In the rows, 128 means zero.
Each named turn below is shown by a few rows before and after it. Which turns, in which order, take the first row of each later pair to the second? The first pair is answered.
Y:
[122 149 155 145 168 126 109 157 144 139]  ->  [145  93 133 149 131  90 113 141 106 103]
[118 147 149 132 142 145 129 121 152 160]  ->  [128  98 139 141 110  94 144 110 121 118]
[102 148 134 122  93 136 146 116 111 112]  ->  [108 158 129 120  95 142 148 114 116 120]
W:
[119 139 130 122 134 162 124 122 129 159]  ->  [133 152 130 120 112 158 122 139 105 129]
[133 145 149 100 130 115 144 153 135 100]  ->  [123 128 152 112 152 124 145 129 167 135]
[123 118 148 134 132  98 146 122 154 119]  ->  [116 108 143 147 124 120 137  97 146 147]
T:
[154 151 122  95 163 162  96 161 108 138]  ->  [123 175 145 113 149 176 117 151  99 138]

#####

TRY IT >>
Every record above should be output exactly.

OUTPUT OF THE TASK >>
In the rows, 128 means zero.
Each named turn below is shown by a few rows before and after it. Which turns, in which order, take the first row of each later pair to the second? The first pair is answered.
Y:
[122 149 155 145 168 126 109 157 144 139]  ->  [145  93 133 149 131  90 113 141 106 103]
[118 147 149 132 142 145 129 121 152 160]  ->  [128  98 139 141 110  94 144 110 121 118]
[102 148 134 122  93 136 146 116 111 112]  ->  [108 158 129 120  95 142 148 114 116 120]
W:
[119 139 130 122 134 162 124 122 129 159]  ->  [133 152 130 120 112 158 122 139 105 129]
[133 145 149 100 130 115 144 153 135 100]  ->  [123 128 152 112 152 124 145 129 167 135]
[123 118 148 134 132  98 146 122 154 119]  ->  [116 108 143 147 124 120 137  97 146 147]
T:
[154 151 122  95 163 162  96 161 108 138]  ->  [123 175 145 113 149 176 117 151  99 138]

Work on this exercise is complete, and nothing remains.